Rows are points. Any point is a mix of the corners, with weights that add up to 1. It lies inside the corners' shape when no weight is negative. Say inside or outside, and name the corners with a negative weight.
(in the rows, 128 means zero)

Corners:
(1): [206  78]
(2): [114 205]
(3): [118 136]
Points:
[148 123] -> inside
[123 179] -> inside
[170  87] -> outside (2)
[138 125] -> inside

Corners:
(1): [130 126 198 102 132 152]
(2): [ 94 125 129  77 104 151]
(3): [155 196 113 183 136 116]
(4): [127 138   7 185 173 144]
(5): [ 94  73 127 153 102 103]
(6): [179 110 132  90 135  80]
(7): [ 55 156 155 122 158 141]
Points:
[126 141 123 122 144 144] -> outside (5)
[111 172 122 163 136 135] -> outside (6)
[120 139 121 117 144 138] -> outside (5)
[ 76 143 134 129 129 153] -> outside (6)

Corners:
(1): [165 136 160 110 101 121 125 116 139 148 114]
(2): [141 119 103 104  83 102  22 116  95 162 117]
(3): [172 162 109 106 122 118 138  94 100 157 103]
(4): [102 141 108 160 115 114 130 144 249 156 117]
(5): [169 158 132 128 103 140 129 146 102 130 134]
(6): [167 119 124 111 124 147 134 164  99 128  47]
(7): [130 152 134  99  86 159  94  99  98 140 133]
(8): [138 127 103 133 213 117 133  96 179 162 124]
(9): [125 143 114  92 127 126 167 177 133 138 109]
(10): [163 110 146 138  98 136 151  78 132  60 137]
(11): [142 148 133 131 151 110 123 111 141  85  83]
(12): [ 56 150 123 173 128 112 148 161 105 137  89]
Points:
[142 135 114 127 162 124 127 113 149 148 120] -> inside
[135 140 125 120 113 136 119 122 134 137 113] -> inside
[142 142 117 111 134 127 130 127 102 116 103] -> outside (1, 4)
[173 137 115  87 127 141 112 137 127 187  98] -> outside (10, 11, 12)
[138 127 133 126 110 132 130 137 137 131 113] -> outside (3, 11)

Corners:
(1): [164 126 182 133 117 108 122 196 114 119  90  93 204 168]
(2): [146  99  86 121 118 103 143 118 164  82 132 127 225 179]
(3): [195 142  95 152 107  86  72 154  67 118 143 167  42  71]
(4): [162 138 100 165  99  49 174 160 121 130  79 142  54 122]
(5): [126  72 148 134  65 129 104 133 151 151 102 158 168 208]
(6): [128 119 130  97  15 144 150 185 163  59 113  96 149 208]
(7): [120 176  89 108 142 109  90 138 128 156 105 134  53  87]
(8): [183 160 178 101 139 118 170  26  53 156 140  43  95 150]
(9): [135 120 209  81 161  42 122  89  80 115 166  44  73 111]
(10): [129 118  77 164  77  74  88 150  87 135  68  96  70  41]
(11): [198 105 205  48 169 130 129  71 136 105  77  55  86  88]
(12): [123  84 126 212 103 184 143 141 192  99 144 103 157 219]
(13): [122 171 156 174 100 122 107 109 155 111 109 175 117  27]
(14): [120 111 110 161 125 127 146 190 120 167 144 213 123   7]
(15): [ 96 104 166 110  87 158 141 152 102  49  69 158 161 176]
Points:
[133 148 134 122 102 119 115 117 116 126 109 128  45  85] -> outside (1, 2)
[144  86 171 103 157 116 173 118 126 142 125 105 153 212] -> outside (3, 6, 10, 13)
[135 118 150 114  88 114 132 147 126  98 116 107 130 152] -> inside
[121 128 136 137 105 114 144 127 133 118 111 123 142 136] -> outside (3, 11)
[144 108 133 133  86 114 115 141 128 124 112 139 126 153] -> inside
[135 127 133 145  98 104 124 144 118 116 119 119 134 134] -> outside (11)
[145 127 139 137  89 108 147 146 123  88 110 106 118 124] -> outside (5, 7)
[160 134 149 130 129 118 140 137 122 102 121 106 121 125] -> outside (5, 10)
[140 127 115 157 102  93 114 148 141 128 112 136 103  78] -> outside (8, 15)

Corners:
(1): [109 167 119 116 132 112 159 149 136 100 114 116 157 136 139 159  88  53
 146 155]
(2): [149 154 131 151 140  96 141  56  97 192 156 143 105 120 147 103 109  84
 119 124]
(3): [ 91 125 124 249 138 130 120 129 110 149 119 135 170 102 166 106 139  69
 189 203]
(4): [ 95 138  93 109 126 103 151 143  98  97 131 147 160  96 169 144 109 159
  87 166]
(5): [ 96  85 160  96 111 106 122  86 163 199 158  53 138 160 144  91 131 193
 123 137]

▬▬▬

• [What you have to do] Filter the entries down to the lines that include the string "inside".

• [Response area]
Rows are points. Any point is a mix of the corners, with weights that add up to 1. It lies inside the corners' shape when no weight is negative. Say inside or outside, and name the corners with a negative weight.
[148 123] -> inside
[123 179] -> inside
[138 125] -> inside
[142 135 114 127 162 124 127 113 149 148 120] -> inside
[135 140 125 120 113 136 119 122 134 137 113] -> inside
[135 118 150 114  88 114 132 147 126  98 116 107 130 152] -> inside
[144 108 133 133  86 114 115 141 128 124 112 139 126 153] -> inside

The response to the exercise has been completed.